Stored data:
Each row of a before or after table is a point. One or more steps were done to the points. Then noise was added and the rows were shuffled. The steps act on columns, c1 being the first. Write out the steps. A step turns or swaps two columns, mirrors them in a line or flattens them onto one, adds a multiple of one to another, or multiplies or shifts one. Angles are multiples of 10 degrees, from the lower column toward the higher: turns from -170 to 170, lines from 10 to 170 but not 90. Use the fewest steps. Two steps may share a column if one is a turn and the other turns, adds or multiplies; they go together, in the order done. Otherwise the lowest column goes first.

Before (10 x 2):
[[-5.5  6.7]
 [-2.3 -0.6]
 [-5.1 -2.3]
 [-6.4 -5.5]
 [ 2.2  0.8]
 [ 2.7  7.6]
 [-1.1  2.6]
 [ 1.0  1.4]
 [ 4.3 -6.1]
 [ 0.5  4.2]]
After (10 x 2):
[[-4.5 -7.6]
 [ 1.0  1.5]
 [ 7.8 -4.3]
 [ 7.0  3.9]
 [-1.3 -5.3]
 [-0.4 -2.5]
 [ 4.1  1.0]
 [ 2.7 -0.3]
 [-6.8  3.2]
 [ 0.2  2.4]]
Steps: mirror c1 and c2 in the line at 50 degrees

Before (9 x 4):
[[-5.3  5.1 -6.3 -2.7]
 [-8.0 -3.1 10.5  2.3]
 [-3.7 -4.3  5.1  0.4]
 [-6.9  2.6 -3.6 -1.7]
 [-2.1  3.3 -4.0 -0.5]
 [ 1.0 -5.8  3.5  4.0]
 [-2.5 -2.1 -1.8 -5.2]
 [-7.5  1.7 -5.0 -2.8]
 [-0.2 -2.1  8.7 -1.0]]
After (9 x 4):
[[-8.0 -2.6 16.3  2.4]
 [-7.4  1.7  0.5 -2.8]
 [ 1.1 -5.7  2.6  3.8]
 [-2.8 -2.0 -0.3 -5.0]
 [-2.0  3.3 -2.5 -0.8]
 [-0.3 -1.9  8.8 -1.2]
 [-7.0  2.4  1.5 -1.2]
 [-3.5 -4.2  7.5  0.2]
 [-5.2  5.3 -2.4 -2.8]]
Steps: add -0.7 times c1 to c3

Before (9 x 9):
[[-6.7  4.2 -3.3  1.5  6.8  7.9 -6.3 -0.3 -1.1]
 [ 2.4  3.5  0.8 -5.3 -5.7 -1.4  3.4 -3.6  5.1]
 [-3.2 -3.5 -1.9 -0.4  5.0  4.3 -4.0  3.0  2.7]
 [ 1.7  1.6  6.6 -1.3 -2.0 -1.9 -3.5 -5.5  3.5]
 [-4.5  2.3 -2.2 -2.0  5.0 -2.2 -4.1 -0.9 -0.8]
 [-6.1  9.7 -6.4  6.3 -5.1 -1.3 -5.6  7.9  0.9]
 [-8.5 -2.9 -0.8  0.1  2.0  3.4 -2.1 -3.3 -0.3]
 [ 3.9  4.6  0.3  0.9 -5.6 -6.6  2.1 -7.6 10.3]
 [ 3.3 -2.5 -2.7 -2.7 -3.2  0.1 -2.6 -6.5  1.9]]
After (9 x 9):
[[ 0.5  4.1  1.0  6.8  6.8  3.6  7.0 -7.0 -1.1]
 [-4.9  3.6  0.8 -3.1 -5.8 -3.8 -3.7 -0.6  4.8]
 [ 1.5  4.5  0.4 -3.4 -5.8 -9.8 -2.3  1.9 10.4]
 [-1.7 -2.6  1.8 -4.1 -2.8 -5.5  3.4 -3.6  1.6]
 [-2.7  2.1  0.1  3.9  5.1 -2.1  4.7  1.5 -0.7]
 [-1.4 -2.9 -0.5  8.4  2.1 -1.4  2.5 -4.6  0.2]
 [-0.7  1.6 -7.4 -1.9 -2.1 -5.7  1.1 -1.1  3.6]
 [-1.0 -3.5  0.8  2.8  5.4  4.3  4.2 -2.4  2.4]
 [ 5.2  9.5  3.7  6.9 -5.5  6.1  7.6  5.0  0.9]]
Steps: turn c1 and c4 by -80 degrees; turn c3 and c7 by -160 degrees; turn c6 and c8 by -60 degrees

Before (10 x 12):
[[ -6.1  -0.3   3.6  -4.7   0.6  -4.8   0.3   1.8  -1.8  -4.8  -2.7  -3.1]
 [  1.8  -1.0   6.4   1.7   7.0   1.4   1.0  -0.1  -0.8  -1.4  -3.3   1.0]
 [  3.3 -10.6  -2.6   4.7   2.6   8.9  -4.8  -6.6  -5.7   3.4   8.6  -0.9]
 [ -1.0  -3.5  -0.2   3.1   9.6  -1.6  -4.4   3.0   2.6  -1.5  -3.6  -2.3]
 [  2.8  -1.6   2.0  -3.7   4.2   1.9  -0.1   5.9   2.0  -5.2  -2.2  -3.7]
 [ -0.4   2.1   3.7   6.2   1.9   0.0  -1.8   4.3   1.7  -4.6  -3.4  -3.8]
 [ -6.2  -9.6  -1.1   2.2  -1.2  10.8  -7.8  -1.2  -5.1   1.6  -2.7   3.5]
 [  1.7  -7.5  -7.5   1.0  -0.7   7.0  -5.4  -7.2 -10.1  -1.9   1.5   4.7]
 [  2.3  -2.9   7.6  -3.0   0.9  -2.1  -8.1  -0.4   0.9  -6.3  -2.5  -2.9]
 [  6.7  -6.9   6.0   8.3   5.5  -0.4  -1.5   5.3  -1.2   3.2  -7.7  -7.8]]
After (10 x 12):
[[  7.2  -9.3  -1.0  -6.8  -1.7  21.5  -7.7  -1.1  -4.8   1.5  -8.6   0.3]
 [ -3.6 -10.8  -2.9  -3.8   2.9  23.3  -4.6  -6.6  -5.9   3.6  26.0  -1.1]
 [  3.8   0.1   3.5   0.7   0.5 -17.3   0.3   1.8  -2.0  -4.7  -8.2   5.6]
 [ -3.5  -2.9   7.7  -0.6   0.9  -8.7  -8.0  -0.4   0.9  -6.4  -7.4   1.6]
 [ -0.3  -0.9   6.5   0.0   6.8   5.3   1.0   0.1  -0.4  -1.4  -9.6  -1.6]
 [ -4.3  -1.9   1.9  -4.3   4.2  -3.5  -0.1   6.2   1.8  -5.4  -6.4   1.3]
 [ -9.9  -7.1   5.9   5.3   5.3  15.1  -1.5   5.7  -1.7   3.4 -23.3   3.4]
 [ -1.2   2.8   3.4   4.2   1.9  12.0  -2.0   4.4   1.4  -4.6 -10.6   3.5]
 [  0.8  -7.7  -7.3  -4.7  -0.8  13.2  -5.8  -7.2 -10.1  -2.0   4.5  -5.1]
 [ -0.4  -3.7   0.3   2.9   9.4   3.2  -3.8   3.3   2.9  -1.6 -10.8   2.3]]
Steps: turn c1 and c12 by -150 degrees; turn c4 and c6 by 50 degrees; multiply c6 by 2.5; multiply c11 by 3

- _Task statement_:
Set the records above down again. Match them exactly.

- _Solved exercise_:
Each row of a before or after table is a point. One or more steps were done to the points. Then noise was added and the rows were shuffled. The steps act on columns, c1 being the first. Write out the steps. A step turns or swaps two columns, mirrors them in a line or flattens them onto one, adds a multiple of one to another, or multiplies or shifts one. Angles are multiples of 10 degrees, from the lower column toward the higher: turns from -170 to 170, lines from 10 to 170 but not 90. Use the fewest steps. Two steps may share a column if one is a turn and the other turns, adds or multiplies; they go together, in the order done. Otherwise the lowest column goes first.

Before (10 x 2):
[[-5.5  6.7]
 [-2.3 -0.6]
 [-5.1 -2.3]
 [-6.4 -5.5]
 [ 2.2  0.8]
 [ 2.7  7.6]
 [-1.1  2.6]
 [ 1.0  1.4]
 [ 4.3 -6.1]
 [ 0.5  4.2]]
After (10 x 2):
[[-4.5 -7.6]
 [ 1.0  1.5]
 [ 7.8 -4.3]
 [ 7.0  3.9]
 [-1.3 -5.3]
 [-0.4 -2.5]
 [ 4.1  1.0]
 [ 2.7 -0.3]
 [-6.8  3.2]
 [ 0.2  2.4]]
Steps: mirror c1 and c2 in the line at 50 degrees

Before (9 x 4):
[[-5.3  5.1 -6.3 -2.7]
 [-8.0 -3.1 10.5  2.3]
 [-3.7 -4.3  5.1  0.4]
 [-6.9  2.6 -3.6 -1.7]
 [-2.1  3.3 -4.0 -0.5]
 [ 1.0 -5.8  3.5  4.0]
 [-2.5 -2.1 -1.8 -5.2]
 [-7.5  1.7 -5.0 -2.8]
 [-0.2 -2.1  8.7 -1.0]]
After (9 x 4):
[[-8.0 -2.6 16.3  2.4]
 [-7.4  1.7  0.5 -2.8]
 [ 1.1 -5.7  2.6  3.8]
 [-2.8 -2.0 -0.3 -5.0]
 [-2.0  3.3 -2.5 -0.8]
 [-0.3 -1.9  8.8 -1.2]
 [-7.0  2.4  1.5 -1.2]
 [-3.5 -4.2  7.5  0.2]
 [-5.2  5.3 -2.4 -2.8]]
Steps: add -0.7 times c1 to c3

Before (9 x 9):
[[-6.7  4.2 -3.3  1.5  6.8  7.9 -6.3 -0.3 -1.1]
 [ 2.4  3.5  0.8 -5.3 -5.7 -1.4  3.4 -3.6  5.1]
 [-3.2 -3.5 -1.9 -0.4  5.0  4.3 -4.0  3.0  2.7]
 [ 1.7  1.6  6.6 -1.3 -2.0 -1.9 -3.5 -5.5  3.5]
 [-4.5  2.3 -2.2 -2.0  5.0 -2.2 -4.1 -0.9 -0.8]
 [-6.1  9.7 -6.4  6.3 -5.1 -1.3 -5.6  7.9  0.9]
 [-8.5 -2.9 -0.8  0.1  2.0  3.4 -2.1 -3.3 -0.3]
 [ 3.9  4.6  0.3  0.9 -5.6 -6.6  2.1 -7.6 10.3]
 [ 3.3 -2.5 -2.7 -2.7 -3.2  0.1 -2.6 -6.5  1.9]]
After (9 x 9):
[[ 0.5  4.1  1.0  6.8  6.8  3.6  7.0 -7.0 -1.1]
 [-4.9  3.6  0.8 -3.1 -5.8 -3.8 -3.7 -0.6  4.8]
 [ 1.5  4.5  0.4 -3.4 -5.8 -9.8 -2.3  1.9 10.4]
 [-1.7 -2.6  1.8 -4.1 -2.8 -5.5  3.4 -3.6  1.6]
 [-2.7  2.1  0.1  3.9  5.1 -2.1  4.7  1.5 -0.7]
 [-1.4 -2.9 -0.5  8.4  2.1 -1.4  2.5 -4.6  0.2]
 [-0.7  1.6 -7.4 -1.9 -2.1 -5.7  1.1 -1.1  3.6]
 [-1.0 -3.5  0.8  2.8  5.4  4.3  4.2 -2.4  2.4]
 [ 5.2  9.5  3.7  6.9 -5.5  6.1  7.6  5.0  0.9]]
Steps: turn c1 and c4 by -80 degrees; turn c3 and c7 by -160 degrees; turn c6 and c8 by -60 degrees

Before (10 x 12):
[[ -6.1  -0.3   3.6  -4.7   0.6  -4.8   0.3   1.8  -1.8  -4.8  -2.7  -3.1]
 [  1.8  -1.0   6.4   1.7   7.0   1.4   1.0  -0.1  -0.8  -1.4  -3.3   1.0]
 [  3.3 -10.6  -2.6   4.7   2.6   8.9  -4.8  -6.6  -5.7   3.4   8.6  -0.9]
 [ -1.0  -3.5  -0.2   3.1   9.6  -1.6  -4.4   3.0   2.6  -1.5  -3.6  -2.3]
 [  2.8  -1.6   2.0  -3.7   4.2   1.9  -0.1   5.9   2.0  -5.2  -2.2  -3.7]
 [ -0.4   2.1   3.7   6.2   1.9   0.0  -1.8   4.3   1.7  -4.6  -3.4  -3.8]
 [ -6.2  -9.6  -1.1   2.2  -1.2  10.8  -7.8  -1.2  -5.1   1.6  -2.7   3.5]
 [  1.7  -7.5  -7.5   1.0  -0.7   7.0  -5.4  -7.2 -10.1  -1.9   1.5   4.7]
 [  2.3  -2.9   7.6  -3.0   0.9  -2.1  -8.1  -0.4   0.9  -6.3  -2.5  -2.9]
 [  6.7  -6.9   6.0   8.3   5.5  -0.4  -1.5   5.3  -1.2   3.2  -7.7  -7.8]]
After (10 x 12):
[[  7.2  -9.3  -1.0  -6.8  -1.7  21.5  -7.7  -1.1  -4.8   1.5  -8.6   0.3]
 [ -3.6 -10.8  -2.9  -3.8   2.9  23.3  -4.6  -6.6  -5.9   3.6  26.0  -1.1]
 [  3.8   0.1   3.5   0.7   0.5 -17.3   0.3   1.8  -2.0  -4.7  -8.2   5.6]
 [ -3.5  -2.9   7.7  -0.6   0.9  -8.7  -8.0  -0.4   0.9  -6.4  -7.4   1.6]
 [ -0.3  -0.9   6.5   0.0   6.8   5.3   1.0   0.1  -0.4  -1.4  -9.6  -1.6]
 [ -4.3  -1.9   1.9  -4.3   4.2  -3.5  -0.1   6.2   1.8  -5.4  -6.4   1.3]
 [ -9.9  -7.1   5.9   5.3   5.3  15.1  -1.5   5.7  -1.7   3.4 -23.3   3.4]
 [ -1.2   2.8   3.4   4.2   1.9  12.0  -2.0   4.4   1.4  -4.6 -10.6   3.5]
 [  0.8  -7.7  -7.3  -4.7  -0.8  13.2  -5.8  -7.2 -10.1  -2.0   4.5  -5.1]
 [ -0.4  -3.7   0.3   2.9   9.4   3.2  -3.8   3.3   2.9  -1.6 -10.8   2.3]]
Steps: turn c1 and c12 by -150 degrees; turn c4 and c6 by 50 degrees; multiply c6 by 2.5; multiply c11 by 3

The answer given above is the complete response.